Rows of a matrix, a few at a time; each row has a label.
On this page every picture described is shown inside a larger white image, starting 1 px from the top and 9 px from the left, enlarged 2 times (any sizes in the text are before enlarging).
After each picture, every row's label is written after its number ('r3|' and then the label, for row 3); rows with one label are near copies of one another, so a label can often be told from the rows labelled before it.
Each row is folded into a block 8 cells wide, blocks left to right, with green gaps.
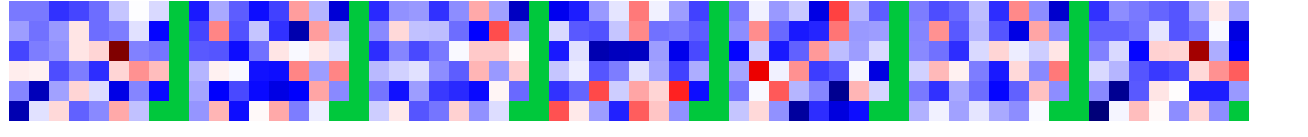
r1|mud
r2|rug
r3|rug
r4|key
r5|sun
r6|rug
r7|mud
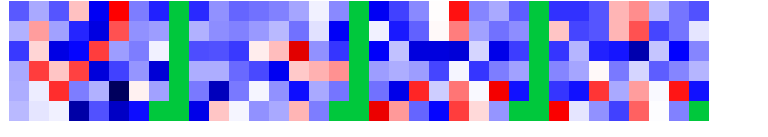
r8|sun
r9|mud
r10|key
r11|key
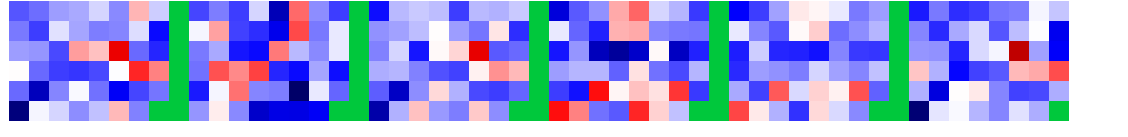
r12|mud
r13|sun
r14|mud
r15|key
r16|key
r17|mud
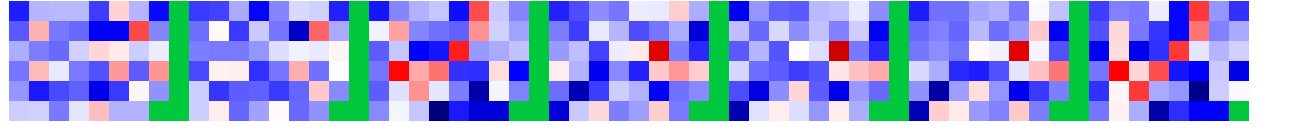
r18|rug
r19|rug
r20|sun
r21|mud
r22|mud
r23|mud
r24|sun
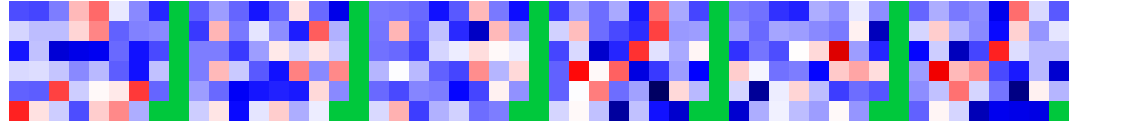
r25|key
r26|rug
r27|rug
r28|sun
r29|mud
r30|sun
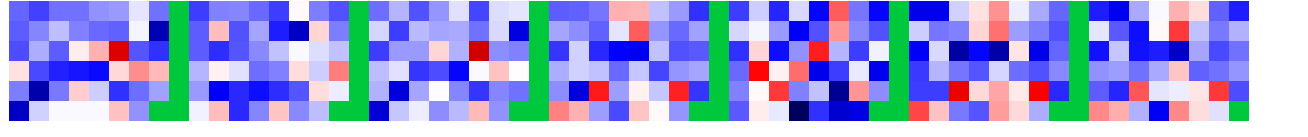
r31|mud
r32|rug
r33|mud
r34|key
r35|sun
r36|key
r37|key
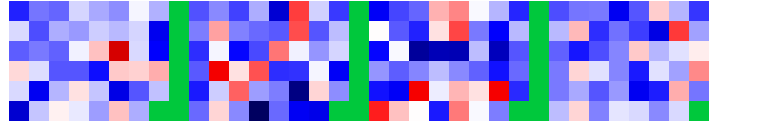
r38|mud
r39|sun
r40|key
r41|rug
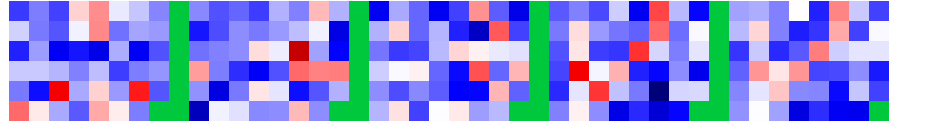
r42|key
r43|mud
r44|rug
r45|sun
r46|sun
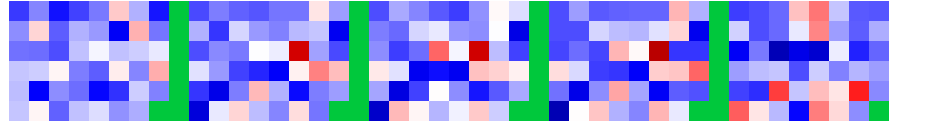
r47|rug
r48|mud
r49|mud
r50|mud
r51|key
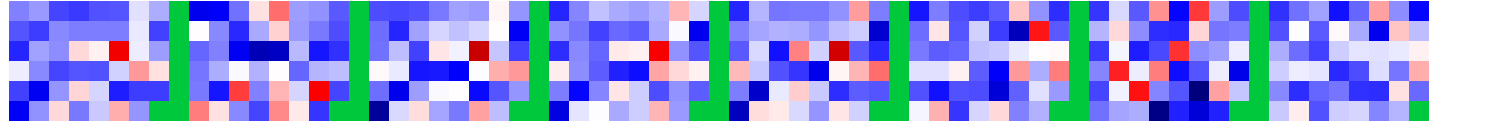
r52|mud
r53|key
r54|mud
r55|mud
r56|mud
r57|rug
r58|sun
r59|rug
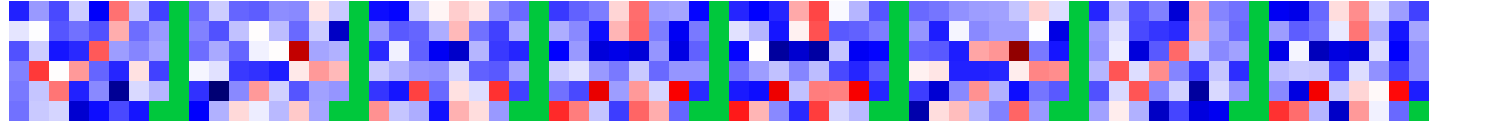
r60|sun
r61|mud
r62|key
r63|key
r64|key
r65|mud
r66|sun
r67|key
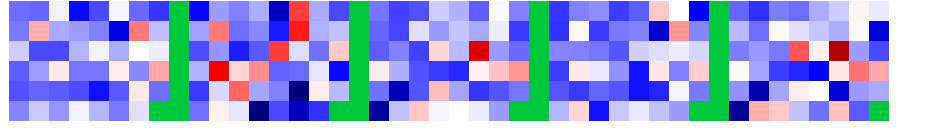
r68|rug
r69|sun
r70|mud
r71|rug
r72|mud
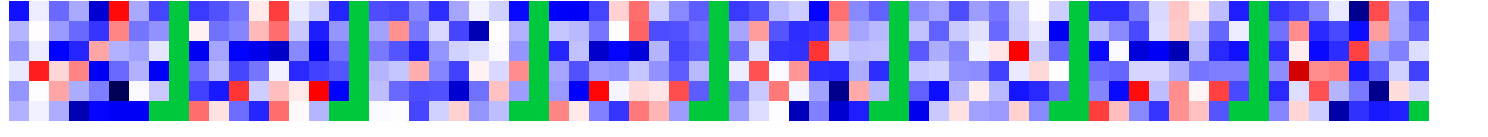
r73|sun
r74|key
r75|rug
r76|key
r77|sun
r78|mud
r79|key
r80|sun
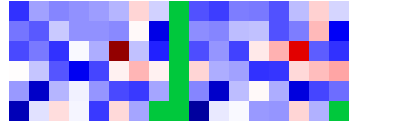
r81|mud
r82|mud
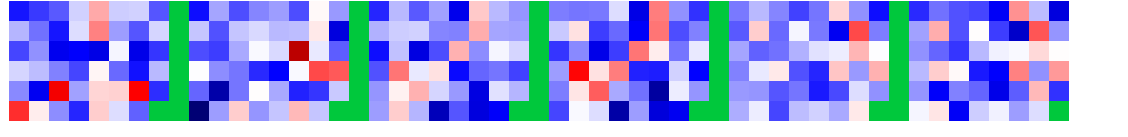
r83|key
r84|mud
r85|sun
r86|sun
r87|rug
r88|rug
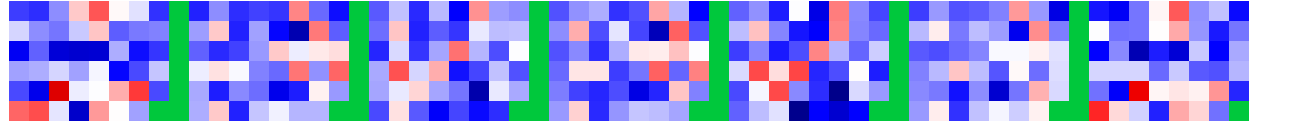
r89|key
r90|rug
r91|sun
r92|rug
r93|sun
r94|rug
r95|key
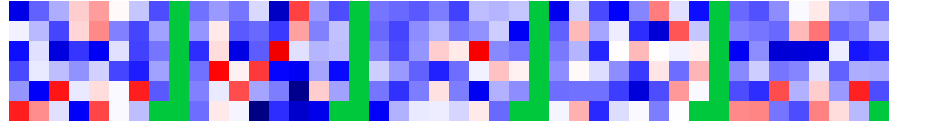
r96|key
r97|sun
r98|mud
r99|rug
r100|key
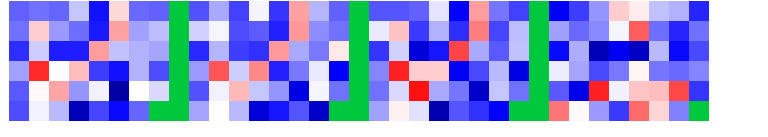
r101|sun
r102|sun
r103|sun
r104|key
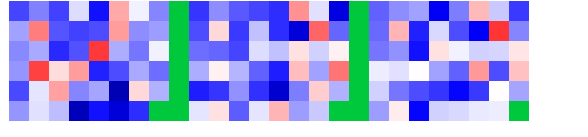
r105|sun
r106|rug
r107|rug
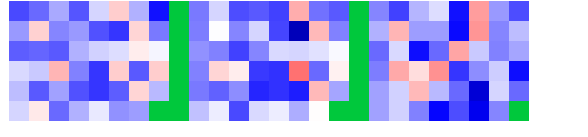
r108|rug
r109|rug
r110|sun
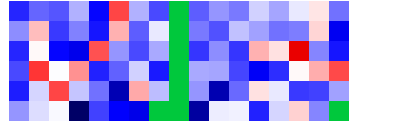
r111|sun
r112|mud
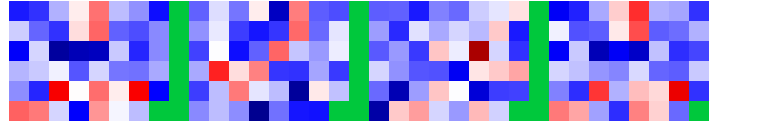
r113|key
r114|sun
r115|mud
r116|key
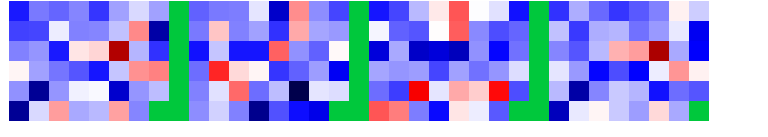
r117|mud
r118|sun
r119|key
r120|mud
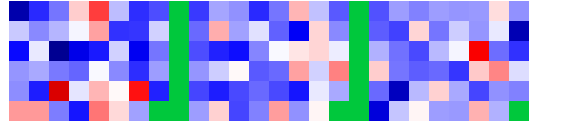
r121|key
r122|rug
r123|mud
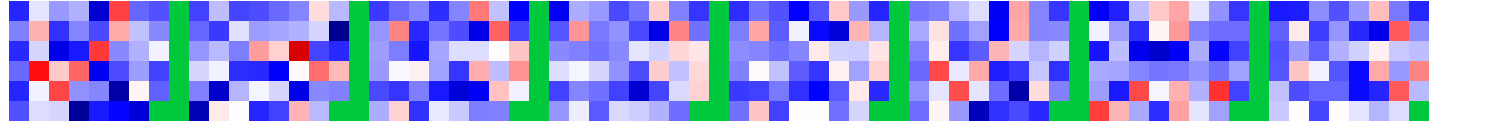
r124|sun
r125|mud
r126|rug
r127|rug
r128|rug
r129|sun
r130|key
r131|rug
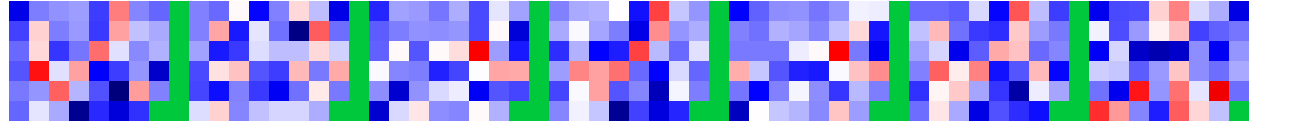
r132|sun
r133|rug
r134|mud
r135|sun
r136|mud
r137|sun
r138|key
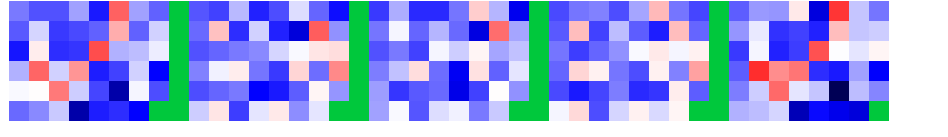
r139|sun
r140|rug
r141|rug
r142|rug
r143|sun
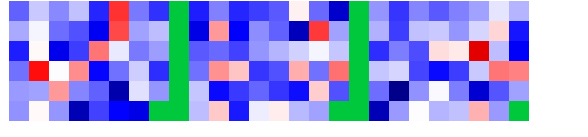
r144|sun
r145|rug
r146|mud
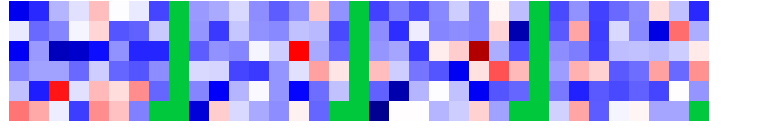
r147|key
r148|mud
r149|mud
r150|rug
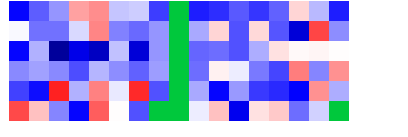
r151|key
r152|rug
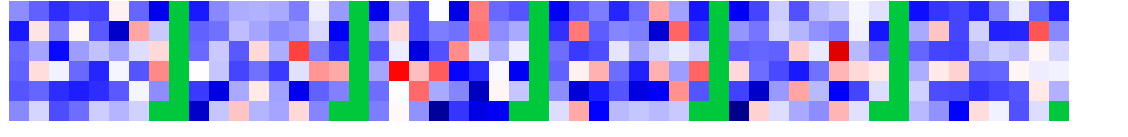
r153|rug
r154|mud
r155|sun
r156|rug
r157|mud
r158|rug
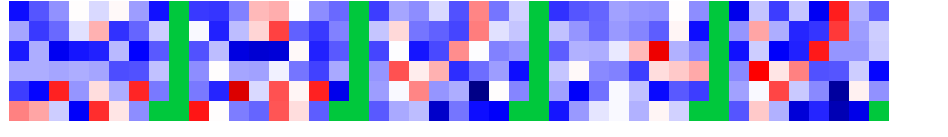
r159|key
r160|key
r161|sun
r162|mud
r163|sun
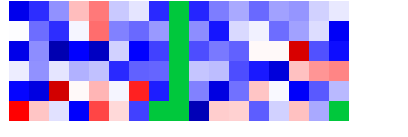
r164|key
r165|mud
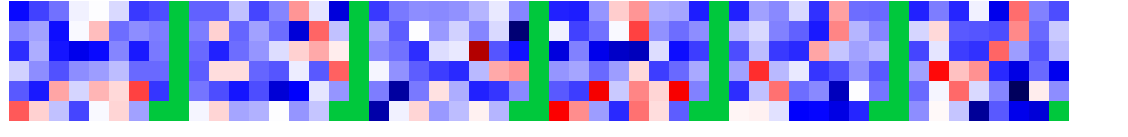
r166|key
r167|rug
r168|mud
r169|key
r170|sun
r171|sun

*TASK DESCRIPTION:*
Repeat the material above verbatim, with no pictures in the output.

*COMPLETED EXERCISE:*
Rows of a matrix, a few at a time; each row has a label.
On this page every picture described is shown inside a larger white image, starting 1 px from the top and 9 px from the left, enlarged 2 times (any sizes in the text are before enlarging).
After each picture, every row's label is written after its number ('r3|' and then the label, for row 3); rows with one label are near copies of one another, so a label can often be told from the rows labelled before it.
Each row is folded into a block 8 cells wide, blocks left to right, with green gaps.
r1|mud
r2|rug
r3|rug
r4|key
r5|sun
r6|rug
r7|mud
r8|sun
r9|mud
r10|key
r11|key
r12|mud
r13|sun
r14|mud
r15|key
r16|key
r17|mud
r18|rug
r19|rug
r20|sun
r21|mud
r22|mud
r23|mud
r24|sun
r25|key
r26|rug
r27|rug
r28|sun
r29|mud
r30|sun
r31|mud
r32|rug
r33|mud
r34|key
r35|sun
r36|key
r37|key
r38|mud
r39|sun
r40|key
r41|rug
r42|key
r43|mud
r44|rug
r45|sun
r46|sun
r47|rug
r48|mud
r49|mud
r50|mud
r51|key
r52|mud
r53|key
r54|mud
r55|mud
r56|mud
r57|rug
r58|sun
r59|rug
r60|sun
r61|mud
r62|key
r63|key
r64|key
r65|mud
r66|sun
r67|key
r68|rug
r69|sun
r70|mud
r71|rug
r72|mud
r73|sun
r74|key
r75|rug
r76|key
r77|sun
r78|mud
r79|key
r80|sun
r81|mud
r82|mud
r83|key
r84|mud
r85|sun
r86|sun
r87|rug
r88|rug
r89|key
r90|rug
r91|sun
r92|rug
r93|sun
r94|rug
r95|key
r96|key
r97|sun
r98|mud
r99|rug
r100|key
r101|sun
r102|sun
r103|sun
r104|key
r105|sun
r106|rug
r107|rug
r108|rug
r109|rug
r110|sun
r111|sun
r112|mud
r113|key
r114|sun
r115|mud
r116|key
r117|mud
r118|sun
r119|key
r120|mud
r121|key
r122|rug
r123|mud
r124|sun
r125|mud
r126|rug
r127|rug
r128|rug
r129|sun
r130|key
r131|rug
r132|sun
r133|rug
r134|mud
r135|sun
r136|mud
r137|sun
r138|key
r139|sun
r140|rug
r141|rug
r142|rug
r143|sun
r144|sun
r145|rug
r146|mud
r147|key
r148|mud
r149|mud
r150|rug
r151|key
r152|rug
r153|rug
r154|mud
r155|sun
r156|rug
r157|mud
r158|rug
r159|key
r160|key
r161|sun
r162|mud
r163|sun
r164|key
r165|mud
r166|key
r167|rug
r168|mud
r169|key
r170|sun
r171|sun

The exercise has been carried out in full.